▶ [PROBLEM]: Repeat only the lines below from the one containing "108] -> j242" through the one containing "203 147 146", inclusive, exactly as written.

▶ [TASK INPUTS]:
[167 149 176 174  59 168 162 136 120 112] -> j674
[151 101 126  87 120 135 161 165 168 130] -> j241
[155 119 152 154 169 115  88  93 109 134] -> j696
[154 158 126 120 197 172 151 149  98 109] -> j171
[166 155 111 142  53 147 116 151 111 126] -> j223
[126 177 153 128 136 107 133 125 168 139] -> j153
len: [154 158] -> 2
len: [154 158 126] -> 3
len: [166 155 111 142  53 147 116 151] -> 8
len: [166 155 111 142] -> 4
len: [154 158 126 120 197 172 151 149  98 109] -> 10
len: [151 101 126  87 120 135] -> 6

[128 148 142 144 136 162] : j238
[ 70 164 172 130 117 159] : j427
[102 133 161 149 130 183] : j642
len: [ 70 164 172 130 117] -> 5
len: [102 133 161 149] -> 4
len: [ 70 164 172 130] -> 4
len: [ 70 164 172] -> 3

[132 117 132 114 148 133 165 158 102 129  65 168 125] -> j400
[ 90 108  97 173 102 129 122 147 140 142 140 148 162] -> j647
[132 117 132 114 148 133 165 158 102 129  65 156  86] -> j48
[132 117 132 114 148 133 165 124 167 196 119 140 112] -> j537
[161 102  66 145 168 160 181  98 104 138 179 101 129] -> j811
len: [132 117 132 114 148 133 165 124 167] -> 9
len: [ 90 108  97 173 102 129 122 147 140 142 140] -> 11
len: [132 117 132 114 148 133 165 124 167 196] -> 10
len: [161 102  66 145 168 160 181  98 104 138] -> 10
len: [161 102  66 145 168 160 181  98 104 138 179 101 129] -> 13

[157 131 124  98 130 124 125 120 118 125 145 124] -> j331
[121 153 123 147 128 132 117 107 127 114 143 182] -> j912
[137 122 133 161 117 166 160 102 129 130 143 163] -> j136
[132  93 125 125 156 134 119 157 124 109 109 108] -> j242
[169 144 109 177 115 160 140  84 125  92 157 127] -> j834
[114 146 120 158 122 103 158 121 143  86 121 140] -> j76
len: [157 131 124  98 130 124 125] -> 7
len: [137 122 133 161 117 166 160 102 129 130 143 163] -> 12
len: [157 131 124  98 130 124 125 120 118 125 145] -> 11
len: [114 146 120 158 122 103 158 121 143] -> 9
len: [157 131 124  98 130 124 125 120 118] -> 9
len: [132  93 125 125] -> 4
len: [169 144 109 177 115 160 140  84 125  92] -> 10

[184 157 181 172 156 153 174 163 166] : j676
[184 157 181 183 156 153 174 163 166] : j64
[184 157 181 183 156 202 168 190 163] : j550
len: [184 157 181 183 156] -> 5
len: [184 157 181 183] -> 4
len: [184 157 181 172 156 153 174] -> 7
len: [184 157 181 183 156 153 174] -> 7

[139 112  94  80]  j914
[ 80  90 134 158]  j203
[125 124 138  91]  j66
[143  67  63 106]  j539
[200  73 190 112]  j797
[ 77  74 161 140]  j501
[163 106 130 129]  j779
len: [125] -> 1
len: [125 124 138] -> 3
len: [143  67  63] -> 3
len: [163 106 130 129] -> 4
len: [163 106] -> 2
len: [ 77  74 161] -> 3

[159 151 146 145 150 140 149 150 155 148 142 151 155 157 157 151 154 160
 160 167 142 151 148 148 144 149 157 149 152 160 147 147 147 160 156 143
 152 151 150 159 145 155 142 143] = j821
[142 155 151 156 144 158 153 148 153 165 152 152 147 137 154 148 143 147
 153 142 166 144 179 151 148 158 155 146 146 144 146 150 142 152 146 141
 151 137 151 152 140 147 144 155] = j179
[146 150 154 151 152 153 156 148 151 150 150 150 147 155 150 150 152 147
 149 146 156 150 153 153 155 149 149 149 148 149 153 151 149 149 147 153
 147 146 148 147 151 154 149 154] = j857
[146 150 146 151 149 150 164 156 153 161 149 154 149 141 160 142 141 153
 185 147 163 143 174 153 148 153 161 161 142 154 145 137 145 173 142 142
 159 137 149 177 137 147 135 150] = j409
[148 147 154 153 159 152 160 154 157 150 147 148 146 149 167 144 146 150
 173 149 154 142 159 145 146 148 159 155 152 149 151 148 154 157 145 143
 145 139 148 165 142 145 140 147] = j755
[157 142 154 152 167 158 157 144 154 146 152 141 142 173 153 151 147 149
 203 147 146 152 145 145 147 145 146 160 151 160 170 148 179 159 140 167
 148 144 150 160 158 145 147 144] = j432
[138 166 142 154 139 148 149 174 149 163 149 171 161 132 158 141 146 153
 142 151 164 144 193 153 149 163 163 140 147 142 139 146 136 153 167 136
 151 143 147 150 138 150 147 158] = j218
[146 153 147 148 138 149 145 161 142 156 149 161 151 139 146 144 155 149
 136 153 164 148 151 152 159 153 151 149 147 145 145 145 138 147 156 148
 161 158 150 142 155 151 160 155] = j858
[153 147 145 148 141 142 149 155 145 155 154 149 150 147 147 149 147 155
 144 151 154 151 144 151 160 155 150 158 147 151 147 141 144 154 149 154
 167 154 152 148 163 154 158 147] = j202
[143 156 171 157 154 171 150 144 156 150 151 152 150 151 148 157 149 142
 151 142 149 148 157 146 147 148 144 141 158 141 155 169 148 143 145 151
 143 146 148 145 144 145 153 163] = j305
len: [146 150 154 151 152 153 156 148 151 150] -> 10
len: [142 155 151 156 144 158 153 148 153 165 152 152 147 137 154 148] -> 16
len: [138 166 142 154 139 148 149 174 149 163 149 171 161 132 158 141 146 153
 142 151 164 144 193 153 149 163 163 140 147 142 139 146 136 153 167 136
 151 143 147 150 138 150 147 158] -> 44

[130 143 129 122 117 137 117 131 127 124 120 135 127 106 125 120 129 123
 131 134 129 139 133 118 124 128 134 138] : j125
[107 115 120 134 120 123 115 143 113 126 135 130 107 129 131 119 136 129
 134 132 122 141 134 110 108 144 118 107] : j69
[106 174  99  94 146 104 185 112 132 138 124 124 153 129 132 142 150 168
 153 102 102 175 117  62 118 122 155 164] : j133
[145 131 107 133 140 130 136 115 119 125 120 117 129 125 129 125 136 118
 135 128 109 137 122 147 133 168 120 128] : j167
[132 112 151 139 140 115 137 131 153 112 130 106 128 147 127 156 109 153
 129 140 134 114 130 171 141 136 146 154] : j522
len: [107 115 120 134 120 123 115 143 113 126 135 130] -> 12
len: [107 115 120 134 120 123 115 143 113 126 135 130 107] -> 13
len: [106 174] -> 2
len: [145 131 107 133 140 130 136 115 119 125 120 117 129 125 129 125 136 118
 135 128 109 137 122 147 133 168 120 128] -> 28

[ 91 196  83 166 118 119 120  97 153 109 123 105] : j976
[128 105 151 154 136 142 132 116 146 188 104 121] : j391
[104 179 105 150 108 111 105 118 134 101 115 107] : j968
len: [104 179 105 150 108 111] -> 6
len: [ 91 196  83 166 118 119 120  97 153 109 123 105] -> 12
len: [128 105 151 154 136 142 132 116 146 188 104 121] -> 12
len: [128 105 151 154 136 142 132 116 146] -> 9
len: [128 105 151 154 136 142 132 116 146 188 104] -> 11
len: [128 105 151 154 136 142 132] -> 7
len: [ 91 196  83 166 118] -> 5

[157 112 145 166 144  98  71]  j58
[157 111 145 165 144 100  73]  j668
[158 112 147 169 147  94  65]  j889
[157 110 143 162 143 103  78]  j445
[158 112 146 167 145  96  68]  j359
[158 107 142 160 144 105  82]  j255
[157 109 143 161 143 104  80]  j734
[157 111 144 164 143 101  76]  j421
[160 111 149 170 148  92  62]  j33
len: [160 111] -> 2
len: [158 112 146 167 145  96] -> 6
len: [157 111 145 165 144 100  73] -> 7
len: [158 112] -> 2
len: [157 111 144 164 143 101] -> 6
len: [158 112 147 169 147  94  65] -> 7

[144 126 143 139 127 122 149 153 132 140 115 150 138 153 147 116 126 148
 115 128 113  96 129 132 114 150 124 134 135 134 122 119 119 133 140 113
 130 115 121 117 143 134 139 107 143 107 132 133 140 137 136 124 107 127
 115] : j938
[155 110 127 156 140  97 154 159 143 144 118 159 155 123 130  98 128 144
 138 128 136 128 134 103 108 153 130 110  89 143 103 129 126 138 150 114
 124 139 141 103 165 153 161  87 132 128 133 120 145 140 148 120 120 130
 112] : j397
[144 126 143 139 127 122 149 153 132 140 115 150 138 153 147 116 126 148
 115 128 113  96 129 132 114 150 124 134 135 111 106 117 118 127 148  94
 112 127 127 144 147 151 147 124 150 141 144 118 148 135 145 150 130 126
 151] : j431
[104 157 131 105 127 151 152 123 129 140 125  95 104 156 150 141 113 122
  89 135 146  84 136 164 141 107 134 124 149  80 115 136 132 130 129 113
 114 137 130 157  97 141 113 146 154 168 149 120 143 132 138 158 151 134
 165] : j51
[135 123 146 124 128 136 131 139 113 126 122 141 126 153 143 136 130 146
 136 129  87 139 135 144 128 138 118 132 154 143 141  95  98 134 134 141
 127 111 106 146 144 134 139 147 159 134 146 114 149 137 134 149 122 122
 148] : j178
[130 122 143 127 138 130 160 148 101 138 128 132 128 136 147 130 147 143
 136 126  70 141 139 152 141 136 118 138 152 135 145  85  95 141 150 145
 134  88  88 130 136 162 139 148 145 145 134 151 143 137 154 133 105 141
 151] : j57
[155 117 105 151 121 106 112 139 144 124 119 161 151  89 100 108 128 129
 148 115 133 139 103  97 115 155 133 125  91 150 115 142 141 104 125 116
 126 137 148 101 162 117 149  95  73 100  94 113  89 108 114  92 121 109
  91] : j415
[155 110 127 156 140  97 154 159 143 144 118 159 155 123 130  98 128 144
 138 128 136 128 134 103 108 153 130 141  89 143 103 129 126 138 150 110
 124 139 141 103 165 153 161  87 132 128 133 120 145 140 148 120 120 130
 112] : j4
[155 110 127 156 140  97 154 159 143 144 118 159 155 123 130  98 128 144
 138 128 136 128 134 103 108 153 130 141  89 143 103 129 126 138 150 110
 124 139 141 103 165 153 161  87 132 128 133 120 145 140 148 120 120 139
 113] : j653
len: [135 123 146 124 128] -> 5
len: [155 117 105 151 121 106 112 139 144 124 119 161 151  89 100 108 128 129
 148 115 133 139 103  97 115 155 133 125  91 150 115 142 141 104 125 116
 126] -> 37
len: [155 110 127 156 140  97 154 159 143 144 118 159 155 123 130  98 128 144
 138 128 136 128 134 103 108 153 130 141  89 143 103 129 126 138 150 110
 124 139 141 103 165 153 161  87 132 128 133 120 145 140 148 120 120 139] -> 54
len: [144 126 143 139 127 122 149 153 132 140 115 150 138 153 147 116 126 148
 115 128 113  96 129 132 114 150 124 134 135 111 106 117] -> 32
len: [135 123 146 124 128 136 131 139 113 126 122 141 126 153 143 136 130 146
 136 129  87 139 135 144 128 138 118 132 154 143 141  95  98 134 134 141
 127 111 106 146 144 134 139 147 159 134 146 114 149 137 134] -> 51
len: [144 126 143 139 127 122 149 153 132 140 115 150 138 153 147 116 126 148
 115 128 113  96 129 132 114 150 124] -> 27
len: [155 117 105 151 121 106 112 139 144 124 119 161 151  89 100 108 128 129
 148 115 133 139 103  97 115 155 133 125  91 150 115 142 141 104 125 116
 126 137 148 101 162 117 149  95  73 100  94 113  89 108 114  92 121 109
  91] -> 55

[139 129 103 144 127 129 129 109  82 118 112 108 132 156 121 107 135 102
 115 105 148 127 122] = j660
[135 136 103 119 120 135 131  94 130 148 115 141 145 112 139 111 119 104
 116 152 146 139 116] = j753
[147 108 179  99 124 109 105 103 107 122 145 169 147 140 160 121 118 109
 117 109 147 157 135] = j312
[ 95 119 155  84 141 106 141 131 113 130 139 152 151 130 164 169 140 114
 118 110 144 118 122] = j157
[ 67  96 161 183 105 125 105 120 137  82 108 108 101 112 119 112 150 123
 131 139  90  84 141] = j870
[ 95 119 155  84 141 106 141 131 113 130 139 152 151 130 164 169 140 114
 118 110 144 118 118] = j129
len: [147 108 179  99 124 109 105 103] -> 8
len: [135 136 103 119 120 135 131  94 130 148 115 141 145 112 139 111 119 104
 116 152 146 139 116] -> 23
len: [ 67  96 161 183 105 125 105 120 137  82 108 108] -> 12
len: [ 95 119 155  84 141 106] -> 6
len: [ 95 119 155  84 141 106 141 131 113 130 139 152 151 130 164 169 140 114
 118 110 144 118 122] -> 23

[130 128 141 123 135  53 144] : j44
[141 139 140 130 136  53 126] : j449
[144 155 112 132 136 175 113] : j728
[141 139 140 130 136 136 127] : j609
len: [141 139 140 130 136  53] -> 6
len: [141 139 140 130 136 136 127] -> 7
len: [141 139 140 130 136] -> 5
len: [141 139 140 130 136  53 126] -> 7
len: [144 155 112 132 136 175] -> 6
len: [144] -> 1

▶ [PROBLEM SOLUTION]:
[132  93 125 125 156 134 119 157 124 109 109 108] -> j242
[169 144 109 177 115 160 140  84 125  92 157 127] -> j834
[114 146 120 158 122 103 158 121 143  86 121 140] -> j76
len: [157 131 124  98 130 124 125] -> 7
len: [137 122 133 161 117 166 160 102 129 130 143 163] -> 12
len: [157 131 124  98 130 124 125 120 118 125 145] -> 11
len: [114 146 120 158 122 103 158 121 143] -> 9
len: [157 131 124  98 130 124 125 120 118] -> 9
len: [132  93 125 125] -> 4
len: [169 144 109 177 115 160 140  84 125  92] -> 10

[184 157 181 172 156 153 174 163 166] : j676
[184 157 181 183 156 153 174 163 166] : j64
[184 157 181 183 156 202 168 190 163] : j550
len: [184 157 181 183 156] -> 5
len: [184 157 181 183] -> 4
len: [184 157 181 172 156 153 174] -> 7
len: [184 157 181 183 156 153 174] -> 7

[139 112  94  80]  j914
[ 80  90 134 158]  j203
[125 124 138  91]  j66
[143  67  63 106]  j539
[200  73 190 112]  j797
[ 77  74 161 140]  j501
[163 106 130 129]  j779
len: [125] -> 1
len: [125 124 138] -> 3
len: [143  67  63] -> 3
len: [163 106 130 129] -> 4
len: [163 106] -> 2
len: [ 77  74 161] -> 3

[159 151 146 145 150 140 149 150 155 148 142 151 155 157 157 151 154 160
 160 167 142 151 148 148 144 149 157 149 152 160 147 147 147 160 156 143
 152 151 150 159 145 155 142 143] = j821
[142 155 151 156 144 158 153 148 153 165 152 152 147 137 154 148 143 147
 153 142 166 144 179 151 148 158 155 146 146 144 146 150 142 152 146 141
 151 137 151 152 140 147 144 155] = j179
[146 150 154 151 152 153 156 148 151 150 150 150 147 155 150 150 152 147
 149 146 156 150 153 153 155 149 149 149 148 149 153 151 149 149 147 153
 147 146 148 147 151 154 149 154] = j857
[146 150 146 151 149 150 164 156 153 161 149 154 149 141 160 142 141 153
 185 147 163 143 174 153 148 153 161 161 142 154 145 137 145 173 142 142
 159 137 149 177 137 147 135 150] = j409
[148 147 154 153 159 152 160 154 157 150 147 148 146 149 167 144 146 150
 173 149 154 142 159 145 146 148 159 155 152 149 151 148 154 157 145 143
 145 139 148 165 142 145 140 147] = j755
[157 142 154 152 167 158 157 144 154 146 152 141 142 173 153 151 147 149
 203 147 146 152 145 145 147 145 146 160 151 160 170 148 179 159 140 167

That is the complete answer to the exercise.